Every row gives one point. The last column is the point's height on a tilted bowl or saddle (a function of degree 2), plus a little noise. Along how many of its main directions does it bend up, bend down or stay straight?

Points (18 x 4):
[[ 1.7  4.0  4.7  3.5]
 [-2.6  0.4  3.5  0.3]
 [-2.1  2.1  0.3 -0.6]
 [ 0.1  1.4 -0.3 -1.1]
 [ 6.0 -3.8 -3.0  4.5]
 [ 1.0  6.1 -4.2  5.0]
 [-1.5 -2.6  0.5 -0.4]
 [-4.3  5.6  1.0  3.5]
 [ 4.3  5.8  4.7  7.5]
 [-0.7  1.0  1.0 -1.2]
 [ 0.3 -2.5  3.0  0.3]
 [-3.1  4.0 -0.3  1.0]
 [-2.8  1.9 -3.0  0.3]
 [ 3.2  4.3  1.0  2.4]
 [-7.1  0.4 -2.9  3.5]
 [ 0.7  3.1 -2.6  0.4]
 [ 3.0  3.3  7.3  6.7]
 [-3.8 -3.4  0.1  1.3]]
Directions: 3 up, 0 down, 0 straight

Points (25 x 5):
[[-1.8 -1.4  3.7  1.8 -0.8]
 [ 2.2  0.3  3.3  5.2 -7.0]
 [ 0.4  4.2  0.9  7.5 -5.2]
 [-1.3 -1.9 -2.0  2.3 -1.0]
 [-2.6  4.0  1.6 -1.3 -2.6]
 [-3.5  6.3  1.8  2.2 -1.2]
 [ 1.7 -1.1  2.1  6.4 -6.7]
 [-8.1  6.0 -0.2 -1.6 -4.6]
 [ 4.2  0.6 -6.6 -6.0  3.8]
 [ 0.3 -4.5  7.9  1.3  0.5]
 [-1.1  5.0 -0.7 -7.0 -5.2]
 [ 4.6  4.3 -6.0 -1.8  2.1]
 [ 3.4 -1.1 -2.4 -0.7 -1.0]
 [ 3.8 -5.4  0.5 -1.4 -1.0]
 [ 2.5 -2.0  2.2  2.9 -4.8]
 [-3.6  2.5 -6.0  2.0  1.3]
 [-1.9  1.4  2.6  1.8 -1.5]
 [-6.2 -2.3 -2.5 -2.1 -3.8]
 [ 1.9 -1.1 -4.2  2.1 -0.7]
 [ 6.6  2.2 -0.7 -3.6  2.1]
 [-3.0  1.9 -2.2  0.3 -2.0]
 [-0.9  0.2 -0.4  0.1 -2.3]
 [-0.8 -3.2 -1.5 -2.4 -1.9]
 [-0.3  2.5 -1.6 -1.2 -2.6]
 [ 0.5  1.7  0.0  0.0 -2.6]]
Directions: 2 up, 1 down, 1 straight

» Work order: Of the entries listed above, reproduce only the lines starting at the line containing "[-1.3 -1.9 -2.0" and ending at the line containing "2.2 -0.7 -3.6". Include both, exactly as they stand.

» Exercise output:
 [-1.3 -1.9 -2.0  2.3 -1.0]
 [-2.6  4.0  1.6 -1.3 -2.6]
 [-3.5  6.3  1.8  2.2 -1.2]
 [ 1.7 -1.1  2.1  6.4 -6.7]
 [-8.1  6.0 -0.2 -1.6 -4.6]
 [ 4.2  0.6 -6.6 -6.0  3.8]
 [ 0.3 -4.5  7.9  1.3  0.5]
 [-1.1  5.0 -0.7 -7.0 -5.2]
 [ 4.6  4.3 -6.0 -1.8  2.1]
 [ 3.4 -1.1 -2.4 -0.7 -1.0]
 [ 3.8 -5.4  0.5 -1.4 -1.0]
 [ 2.5 -2.0  2.2  2.9 -4.8]
 [-3.6  2.5 -6.0  2.0  1.3]
 [-1.9  1.4  2.6  1.8 -1.5]
 [-6.2 -2.3 -2.5 -2.1 -3.8]
 [ 1.9 -1.1 -4.2  2.1 -0.7]
 [ 6.6  2.2 -0.7 -3.6  2.1]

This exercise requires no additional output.